**TASK DETAILS:**
For this listing, the lines between the one holding "[[171 148 101" and the one holding "[168 121 175", inclusive, must be set down exactly.

**DATA:**
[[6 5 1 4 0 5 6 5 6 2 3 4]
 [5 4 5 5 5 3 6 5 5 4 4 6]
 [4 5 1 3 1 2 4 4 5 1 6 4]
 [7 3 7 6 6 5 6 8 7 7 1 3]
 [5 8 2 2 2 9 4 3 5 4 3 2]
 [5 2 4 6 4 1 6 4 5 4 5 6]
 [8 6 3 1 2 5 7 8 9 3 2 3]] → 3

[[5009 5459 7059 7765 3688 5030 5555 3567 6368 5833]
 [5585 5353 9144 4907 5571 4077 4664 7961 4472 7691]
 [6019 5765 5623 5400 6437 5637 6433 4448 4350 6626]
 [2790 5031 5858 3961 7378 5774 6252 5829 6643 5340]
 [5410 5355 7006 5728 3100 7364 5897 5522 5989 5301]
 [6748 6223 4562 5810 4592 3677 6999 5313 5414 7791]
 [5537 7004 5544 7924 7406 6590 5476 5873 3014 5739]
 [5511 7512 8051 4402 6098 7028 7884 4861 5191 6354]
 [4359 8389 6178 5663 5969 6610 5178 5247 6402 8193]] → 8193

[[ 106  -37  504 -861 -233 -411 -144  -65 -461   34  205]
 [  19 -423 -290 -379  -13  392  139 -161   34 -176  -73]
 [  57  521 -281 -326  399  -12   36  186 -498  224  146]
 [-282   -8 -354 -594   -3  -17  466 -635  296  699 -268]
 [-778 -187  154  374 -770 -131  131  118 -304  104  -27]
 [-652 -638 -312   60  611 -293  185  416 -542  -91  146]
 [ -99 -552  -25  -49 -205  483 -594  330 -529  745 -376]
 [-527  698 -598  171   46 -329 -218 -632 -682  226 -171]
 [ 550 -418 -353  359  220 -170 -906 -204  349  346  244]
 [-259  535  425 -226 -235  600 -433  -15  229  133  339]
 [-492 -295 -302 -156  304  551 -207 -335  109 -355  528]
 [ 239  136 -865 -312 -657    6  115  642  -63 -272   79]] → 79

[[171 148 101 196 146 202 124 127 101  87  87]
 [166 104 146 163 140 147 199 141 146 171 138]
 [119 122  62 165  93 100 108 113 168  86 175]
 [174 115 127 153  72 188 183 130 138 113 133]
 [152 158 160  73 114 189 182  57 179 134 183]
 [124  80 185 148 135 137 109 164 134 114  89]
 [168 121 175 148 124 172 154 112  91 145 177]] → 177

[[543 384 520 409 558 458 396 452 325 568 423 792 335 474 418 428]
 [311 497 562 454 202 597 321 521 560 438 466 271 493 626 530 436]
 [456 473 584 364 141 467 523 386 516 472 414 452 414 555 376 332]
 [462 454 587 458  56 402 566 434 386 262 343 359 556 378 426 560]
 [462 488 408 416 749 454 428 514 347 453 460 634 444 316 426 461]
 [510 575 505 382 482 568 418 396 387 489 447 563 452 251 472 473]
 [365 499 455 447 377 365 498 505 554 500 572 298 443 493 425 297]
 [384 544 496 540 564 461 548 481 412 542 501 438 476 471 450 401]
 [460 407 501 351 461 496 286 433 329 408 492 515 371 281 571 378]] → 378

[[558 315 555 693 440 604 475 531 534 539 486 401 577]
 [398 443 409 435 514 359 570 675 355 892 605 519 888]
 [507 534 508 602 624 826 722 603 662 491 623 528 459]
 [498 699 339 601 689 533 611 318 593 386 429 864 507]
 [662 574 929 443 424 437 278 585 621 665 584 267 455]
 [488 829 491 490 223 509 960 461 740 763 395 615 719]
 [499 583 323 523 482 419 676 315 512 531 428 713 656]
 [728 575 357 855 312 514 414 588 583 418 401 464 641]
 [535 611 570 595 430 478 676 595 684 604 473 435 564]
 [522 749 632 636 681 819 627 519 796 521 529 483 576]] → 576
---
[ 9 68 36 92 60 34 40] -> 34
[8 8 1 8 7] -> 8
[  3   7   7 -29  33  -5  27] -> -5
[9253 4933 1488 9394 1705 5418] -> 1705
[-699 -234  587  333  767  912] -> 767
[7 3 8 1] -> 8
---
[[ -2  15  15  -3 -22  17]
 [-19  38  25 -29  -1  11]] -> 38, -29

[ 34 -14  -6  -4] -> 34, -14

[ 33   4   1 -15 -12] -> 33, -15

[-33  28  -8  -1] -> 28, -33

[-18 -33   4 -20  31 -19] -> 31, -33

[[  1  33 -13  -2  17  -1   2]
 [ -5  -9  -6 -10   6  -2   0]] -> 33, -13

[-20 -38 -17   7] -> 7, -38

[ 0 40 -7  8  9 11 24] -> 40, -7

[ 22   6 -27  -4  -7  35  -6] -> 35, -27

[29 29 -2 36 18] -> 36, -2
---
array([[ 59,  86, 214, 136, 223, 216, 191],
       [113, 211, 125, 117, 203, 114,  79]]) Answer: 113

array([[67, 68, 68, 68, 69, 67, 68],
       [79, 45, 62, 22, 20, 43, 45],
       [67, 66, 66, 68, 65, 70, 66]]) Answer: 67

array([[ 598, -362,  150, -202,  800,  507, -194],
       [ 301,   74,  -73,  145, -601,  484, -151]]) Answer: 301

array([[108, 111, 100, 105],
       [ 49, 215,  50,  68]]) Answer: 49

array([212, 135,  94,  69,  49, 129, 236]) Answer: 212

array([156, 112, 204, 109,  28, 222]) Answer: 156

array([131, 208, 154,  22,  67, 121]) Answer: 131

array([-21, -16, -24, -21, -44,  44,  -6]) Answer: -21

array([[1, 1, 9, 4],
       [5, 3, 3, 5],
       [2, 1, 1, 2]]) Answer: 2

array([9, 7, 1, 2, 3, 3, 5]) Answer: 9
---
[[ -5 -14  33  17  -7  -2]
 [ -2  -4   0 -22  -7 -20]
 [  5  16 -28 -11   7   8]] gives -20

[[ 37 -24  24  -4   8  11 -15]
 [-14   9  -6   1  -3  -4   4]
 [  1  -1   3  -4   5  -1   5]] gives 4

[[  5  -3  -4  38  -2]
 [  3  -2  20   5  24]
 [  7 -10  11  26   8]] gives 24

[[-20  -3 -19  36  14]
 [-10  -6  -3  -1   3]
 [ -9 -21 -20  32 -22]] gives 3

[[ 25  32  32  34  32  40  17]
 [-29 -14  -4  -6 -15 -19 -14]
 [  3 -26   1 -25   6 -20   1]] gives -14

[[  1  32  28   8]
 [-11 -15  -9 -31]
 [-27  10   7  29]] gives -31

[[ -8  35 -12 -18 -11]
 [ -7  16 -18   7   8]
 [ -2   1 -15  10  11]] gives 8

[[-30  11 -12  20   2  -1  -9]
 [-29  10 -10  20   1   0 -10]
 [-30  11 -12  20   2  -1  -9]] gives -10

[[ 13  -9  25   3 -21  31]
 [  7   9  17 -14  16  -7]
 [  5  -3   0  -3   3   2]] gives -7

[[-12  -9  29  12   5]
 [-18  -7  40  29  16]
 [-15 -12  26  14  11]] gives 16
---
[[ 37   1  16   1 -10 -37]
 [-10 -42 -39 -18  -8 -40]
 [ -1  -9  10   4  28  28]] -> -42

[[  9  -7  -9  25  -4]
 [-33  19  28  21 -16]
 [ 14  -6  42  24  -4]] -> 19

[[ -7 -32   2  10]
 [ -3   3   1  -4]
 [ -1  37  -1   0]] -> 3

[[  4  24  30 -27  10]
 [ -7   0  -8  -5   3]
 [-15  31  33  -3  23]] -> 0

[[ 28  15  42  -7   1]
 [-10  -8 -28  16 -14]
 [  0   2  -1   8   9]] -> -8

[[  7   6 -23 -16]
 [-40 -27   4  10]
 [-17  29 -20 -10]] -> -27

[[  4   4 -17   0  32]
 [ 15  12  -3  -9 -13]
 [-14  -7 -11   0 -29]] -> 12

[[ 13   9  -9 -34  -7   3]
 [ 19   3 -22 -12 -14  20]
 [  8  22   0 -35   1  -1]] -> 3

**SOLVED EXERCISE:**
[[171 148 101 196 146 202 124 127 101  87  87]
 [166 104 146 163 140 147 199 141 146 171 138]
 [119 122  62 165  93 100 108 113 168  86 175]
 [174 115 127 153  72 188 183 130 138 113 133]
 [152 158 160  73 114 189 182  57 179 134 183]
 [124  80 185 148 135 137 109 164 134 114  89]
 [168 121 175 148 124 172 154 112  91 145 177]] → 177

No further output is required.